* _Task brief_: From the records below, extract only the lines running from the line with "Q656 [ 0.33" to the line with "Q856 [ 0.81", both lines included, reproducing them exactly.

Dataset items

Here are the same points, seen from different sides; a view may also be mirrored.
A view may leave some points out, and in a few views one point is out of place. Which views, in the order they come, and which point in each? Write no view if none.

Scene 1 (6 views)
view 1:
  Q292 [-0.11  0.22  1.42  1.79 -4.29 -3.20  2.36  1.53 -0.45 -0.59  0.44 -2.74]
  Q177 [-0.25  0.79  0.51  0.69 -3.01 -2.55  2.95  2.27  1.07 -0.74  0.61 -2.53]
  Q60 [-0.27  0.77  0.15  0.08 -2.37 -2.67  2.51  2.06  0.96 -0.34  0.34 -4.00]
  Q400 [ 0.55  1.25  1.14  0.34 -3.02 -2.66  3.57  3.31 -0.05 -1.33 -0.44 -2.21]
  Q121 [-0.22  0.46  1.31  1.55 -4.03 -2.44  2.94  2.46  0.36 -1.03  0.64 -1.79]
  Q75 [ 0.25  0.48  1.30  1.72 -4.15 -3.78  2.52  1.02 -0.67 -0.61  0.26 -2.68]
  Q697 [ 0.72  0.72  1.48  1.24 -3.88 -3.97  2.61  1.40 -1.38 -0.75 -0.45 -3.12]
  Q756 [-0.35  0.22  1.34  2.17 -4.54 -2.82  2.70  1.61  0.32 -0.83  1.10 -1.61]
view 2:
  Q292 [-1.93  0.16  0.25 -0.08  2.42 -3.86 -0.36 -0.54  1.66 -0.40  2.72 -1.70]
  Q256 [-2.37  0.75  0.22 -0.15  1.78 -2.83 -0.08 -0.83  1.91 -1.44  2.59 -1.41]
  Q446 [-1.97  1.04  0.32 -1.21  2.40 -1.85 -0.30 -0.37  1.03 -1.96  2.48 -0.98]
  Q756 [-2.07  0.21 -0.07 -0.03  3.34 -3.24  0.73 -0.55  1.47 -0.97  2.82 -1.65]
  Q121 [-2.41  0.60  0.01  0.04  2.41 -2.79  0.53 -0.82  1.83 -1.52  2.71 -1.48]
  Q400 [-2.69  1.51  0.14 -0.68  0.65 -2.27 -0.41 -0.86  2.25 -1.93  2.26 -0.90]
  Q60 [-3.15  1.37 -0.84 -0.02  0.51 -4.36  0.52 -0.79  3.48 -0.28  2.10 -1.10]
  Q697 [-1.67  0.56  0.53 -0.86  1.51 -3.87 -1.65 -0.19  1.51 -0.13  2.42 -1.30]
  Q75 [-1.73  0.36  0.15 -0.68  2.41 -3.96 -0.68 -0.16  1.49 -0.14  2.55 -1.44]
view 3:
  Q697 [ 2.22 -3.10 -3.97  5.14  1.52  2.63 -2.11 -2.57  0.92  2.71 -2.14  2.48]
  Q256 [ 2.39 -3.48 -4.78  6.20  0.65  2.03 -3.64 -2.05  1.05  1.84 -1.79  1.63]
  Q75 [ 2.19 -2.53 -4.25  5.39  1.18  2.27 -2.78 -2.68  0.97  2.31 -2.97  2.34]
  Q60 [ 2.67 -3.71 -6.54  5.39  1.16  1.88 -3.80 -2.48  1.87  4.04 -2.13  0.90]
  Q177 [ 2.41 -3.47 -5.68  6.03  0.47  1.74 -4.15 -2.31  1.89  2.76 -2.21  0.90]
  Q446 [ 1.89 -3.35 -3.24  6.44 -0.03  2.15 -3.24 -2.10  1.67  1.13 -1.62  1.47]
view 4:
  Q121 [ 0.42 -0.49  0.17 -2.65 -2.11  0.42 -1.16 -0.31  0.10  0.35 -0.18 -0.52]
  Q292 [-0.17 -0.96  0.16 -2.20 -1.48  0.03 -0.93  0.79  0.85 -0.37 -0.67 -0.17]
  Q60 [-0.34 -1.18 -0.73 -4.27 -2.63  1.28 -2.19  0.18  0.87 -0.29 -2.32  0.02]
  Q446 [-0.33  0.00  0.07 -1.47 -2.51  1.29 -0.35 -0.20 -0.89  0.21  0.27 -0.37]
  Q697 [-1.05 -1.11 -0.09 -1.48 -2.05  1.03 -0.32  1.28  0.87 -0.94 -1.13  0.10]
  Q400 [-0.12 -0.66 -0.38 -2.51 -3.55  2.15 -0.75 -0.57 -0.02  0.05 -0.87 -0.27]
  Q150 [ 0.62 -0.92  0.08 -3.06 -2.12  0.20 -1.38 -0.27  0.85  0.25 -0.58 -0.52]
  Q256 [ 0.17 -0.72  0.03 -2.40 -2.54  0.93 -0.89 -0.18  0.34  0.10 -0.49 -0.41]
view 5:
  Q60 [-1.72 -1.92  1.10 -0.15  1.40  0.34  0.97  0.08  0.15  2.27  0.11  0.94]
  Q697 [-2.07  0.77  1.52 -0.58  1.53 -0.23  1.19  1.66 -0.08  0.80 -0.55 -0.70]
  Q446 [-2.05  1.11  0.35 -1.43  2.29 -1.17 -0.91  0.63  0.90  0.31 -0.14 -0.03]
  Q718 [-2.13 -0.93  1.75 -0.11  1.03  0.32  1.33  1.28 -0.51  1.31  0.21  0.12]
  Q400 [-1.91 -0.47  0.66 -1.12  1.13 -0.59 -0.55  0.16  1.32  0.86 -0.82  0.39]
  Q256 [-2.17 -0.18  0.95 -0.88  1.55 -0.58 -0.42  0.73  0.34  0.52  0.35  0.34]
  Q756 [-2.33  0.36  0.82 -0.78  2.60 -0.75 -0.42  1.02 -0.54  0.50  1.71  0.40]
  Q292 [-2.28  0.27  1.33 -0.50  1.90 -0.33  0.48  1.48 -0.63  0.61  0.90 -0.07]
  Q177 [-1.87 -1.10  0.66 -0.64  1.98 -0.25 -0.01  0.01  0.34  1.62  0.55  0.94]
  Q75 [-2.09  0.73  1.28 -0.53  2.17 -0.36  0.89  1.55 -0.54  0.87  0.46 -0.31]
view 6:
  Q256 [-1.98 -0.63  3.41 -2.19  0.32  2.40  1.06 -1.09 -6.64  3.02  1.27  2.77]
  Q400 [-2.44  0.25  3.22 -2.83  0.92  1.92  1.07 -0.53 -7.51  3.36  1.07  3.21]
  Q60 [-1.84  1.08  2.68 -2.93  0.35  2.17  0.42 -1.19 -8.50  2.99  1.04  3.66]
  Q177 [-1.93 -0.14  2.97 -2.75 -0.24  2.57  0.56 -2.11 -7.65  2.76  1.08  3.05]
  Q150 [-1.37 -1.00  3.32 -2.09  0.05  2.35  0.76 -2.04 -6.68  2.76  1.48  2.49]
  Q446 [-3.39 -0.83  3.77 -2.61  0.21  2.70  1.69 -0.28 -6.14  3.43  0.81  2.90]
  Q718 [-0.12  0.42  2.86 -1.19 -0.33  2.96  0.33 -1.10 -6.97  2.41  1.57  3.29]
  Q756 [-2.10 -1.55  3.61 -2.03 -0.74  3.19  1.14 -1.92 -5.83  2.70  1.17  2.46]
  Q121 [-2.15 -1.10  3.50 -2.38  0.05  2.52  1.09 -1.68 -6.49  2.96  1.23  2.54]
  Q75 [-1.51 -0.37  3.36 -1.32 -0.91  3.65  1.07 -0.64 -5.88  2.66  1.15  3.22]
Moved in: view 6
  view 6 moved: Q60

Scene 2 (6 views)
view 1:
  Q986 [-3.50  1.85 -4.44  1.66]
  Q656 [-3.50  1.98 -4.16  1.81]
  Q840 [-4.32  2.89 -7.19  2.58]
  Q517 [-2.07  2.71 -5.81  1.04]
  Q856 [-3.05  2.00 -5.31  2.01]
  Q255 [-2.25  0.50 -8.41  1.48]
  Q679 [-1.59 -0.13 -7.68  2.55]
view 2:
  Q567 [-5.17 -7.81  1.26 -2.94]
  Q679 [-5.24 -8.80 -1.62  0.20]
  Q255 [-5.25 -8.68 -1.57  0.26]
  Q856 [-5.96 -7.35 -0.29 -2.71]
  Q701 [-5.67 -8.00 -1.65 -0.16]
  Q517 [-7.04 -6.63 -1.18 -2.18]
  Q813 [-4.09 -7.71 -2.49  1.09]
  Q840 [-5.61 -8.73 -2.06 -3.82]
  Q656 [-5.77 -6.84  0.63 -3.19]
view 3:
  Q656 [ 0.33  0.63 -0.87 -1.83]
  Q813 [ 0.99 -0.76 -2.93  3.09]
  Q255 [ 0.94  0.07 -1.25  2.64]
  Q986 [ 0.31  0.41 -1.07 -1.66]
  Q840 [-0.97 -1.57  0.48 -0.25]
  Q517 [-1.43  0.92 -1.30 -0.16]
  Q679 [ 0.89  0.00 -1.10  2.61]
  Q701 [ 0.22  0.30 -1.53  2.03]
view 4:
  Q679 [ 1.69  0.56 -1.71 -0.36]
  Q567 [-2.36  0.98 -2.64  0.55]
  Q701 [ 1.36  1.10 -1.40  0.27]
  Q986 [-1.89  1.64 -2.25  1.68]
  Q813 [ 3.11  1.60 -2.52 -0.02]
  Q856 [-1.21  1.13 -1.72  1.60]
  Q656 [-2.25  1.62 -2.16  1.61]
view 5:
  Q701 [-1.23  0.99  1.37  1.40]
  Q840 [ 1.42 -1.20  1.97  0.15]
  Q517 [-0.02 -1.18  1.37  2.82]
  Q567 [ 1.72 -0.28 -1.12  1.47]
  Q255 [-1.51  1.60  1.12  0.76]
  Q856 [ 0.81 -0.69  0.45  1.91]
  Q813 [-1.43  3.06  2.21  1.46]
view 6:
  Q813 [-2.89  1.39  0.54  1.92]
  Q567 [ 1.87  0.02 -2.03  1.22]
  Q679 [-1.36  0.23  0.59  2.55]
  Q255 [-1.32  0.38  0.64  2.59]
  Q701 [-1.30  0.40 -0.44  2.81]
  Q856 [ 0.36 -0.38 -2.37  2.22]
  Q656 [ 1.22  0.06 -3.16  1.91]
  Q840 [-0.58 -2.49 -2.12  1.52]
  Q986 [ 0.89  0.15 -2.98  1.76]
  Q517 [-0.50 -0.27 -2.99  3.41]
Moved in: view 1
  view 1 moved: Q255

* _Expected output_:
  Q656 [ 0.33  0.63 -0.87 -1.83]
  Q813 [ 0.99 -0.76 -2.93  3.09]
  Q255 [ 0.94  0.07 -1.25  2.64]
  Q986 [ 0.31  0.41 -1.07 -1.66]
  Q840 [-0.97 -1.57  0.48 -0.25]
  Q517 [-1.43  0.92 -1.30 -0.16]
  Q679 [ 0.89  0.00 -1.10  2.61]
  Q701 [ 0.22  0.30 -1.53  2.03]
view 4:
  Q679 [ 1.69  0.56 -1.71 -0.36]
  Q567 [-2.36  0.98 -2.64  0.55]
  Q701 [ 1.36  1.10 -1.40  0.27]
  Q986 [-1.89  1.64 -2.25  1.68]
  Q813 [ 3.11  1.60 -2.52 -0.02]
  Q856 [-1.21  1.13 -1.72  1.60]
  Q656 [-2.25  1.62 -2.16  1.61]
view 5:
  Q701 [-1.23  0.99  1.37  1.40]
  Q840 [ 1.42 -1.20  1.97  0.15]
  Q517 [-0.02 -1.18  1.37  2.82]
  Q567 [ 1.72 -0.28 -1.12  1.47]
  Q255 [-1.51  1.60  1.12  0.76]
  Q856 [ 0.81 -0.69  0.45  1.91]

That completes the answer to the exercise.